» **Instructions to follow**: The expected output is every record below, transcribed exactly, with the pictures left out.
====== Records ======
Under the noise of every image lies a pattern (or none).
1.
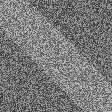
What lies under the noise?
a diagonal band
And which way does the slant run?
top left to bottom right
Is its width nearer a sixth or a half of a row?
a half
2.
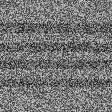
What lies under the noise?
bands of rows
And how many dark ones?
4
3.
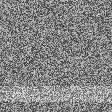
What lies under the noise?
one band of rows
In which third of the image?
bottom
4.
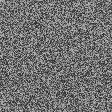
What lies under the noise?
only noise
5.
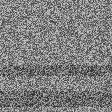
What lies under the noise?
bands of rows
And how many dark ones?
2
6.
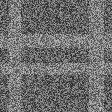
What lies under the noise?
bands of rows crossing bands of columns
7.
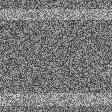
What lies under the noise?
bands of rows
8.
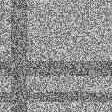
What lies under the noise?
bands of rows crossing bands of columns
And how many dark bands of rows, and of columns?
2 and 1
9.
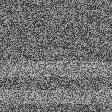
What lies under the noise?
bands of rows
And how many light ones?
2
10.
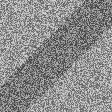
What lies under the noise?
a diagonal band
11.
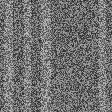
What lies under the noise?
bands of columns
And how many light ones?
4
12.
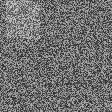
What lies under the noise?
one block
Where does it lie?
top left
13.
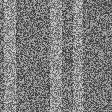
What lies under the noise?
bands of columns
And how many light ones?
3
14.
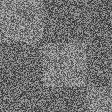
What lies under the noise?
blocks along the diagonal
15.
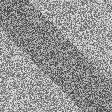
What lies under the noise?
a diagonal band
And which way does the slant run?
top left to bottom right
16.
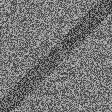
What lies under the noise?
a diagonal band
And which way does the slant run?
bottom left to top right
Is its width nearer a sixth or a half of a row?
a sixth
======
» **Output below**:
Under the noise of every image lies a pattern (or none).
1.
What lies under the noise?
a diagonal band
And which way does the slant run?
top left to bottom right
Is its width nearer a sixth or a half of a row?
a half
2.
What lies under the noise?
bands of rows
And how many dark ones?
4
3.
What lies under the noise?
one band of rows
In which third of the image?
bottom
4.
What lies under the noise?
only noise
5.
What lies under the noise?
bands of rows
And how many dark ones?
2
6.
What lies under the noise?
bands of rows crossing bands of columns
7.
What lies under the noise?
bands of rows
8.
What lies under the noise?
bands of rows crossing bands of columns
And how many dark bands of rows, and of columns?
2 and 1
9.
What lies under the noise?
bands of rows
And how many light ones?
2
10.
What lies under the noise?
a diagonal band
11.
What lies under the noise?
bands of columns
And how many light ones?
4
12.
What lies under the noise?
one block
Where does it lie?
top left
13.
What lies under the noise?
bands of columns
And how many light ones?
3
14.
What lies under the noise?
blocks along the diagonal
15.
What lies under the noise?
a diagonal band
And which way does the slant run?
top left to bottom right
16.
What lies under the noise?
a diagonal band
And which way does the slant run?
bottom left to top right
Is its width nearer a sixth or a half of a row?
a sixth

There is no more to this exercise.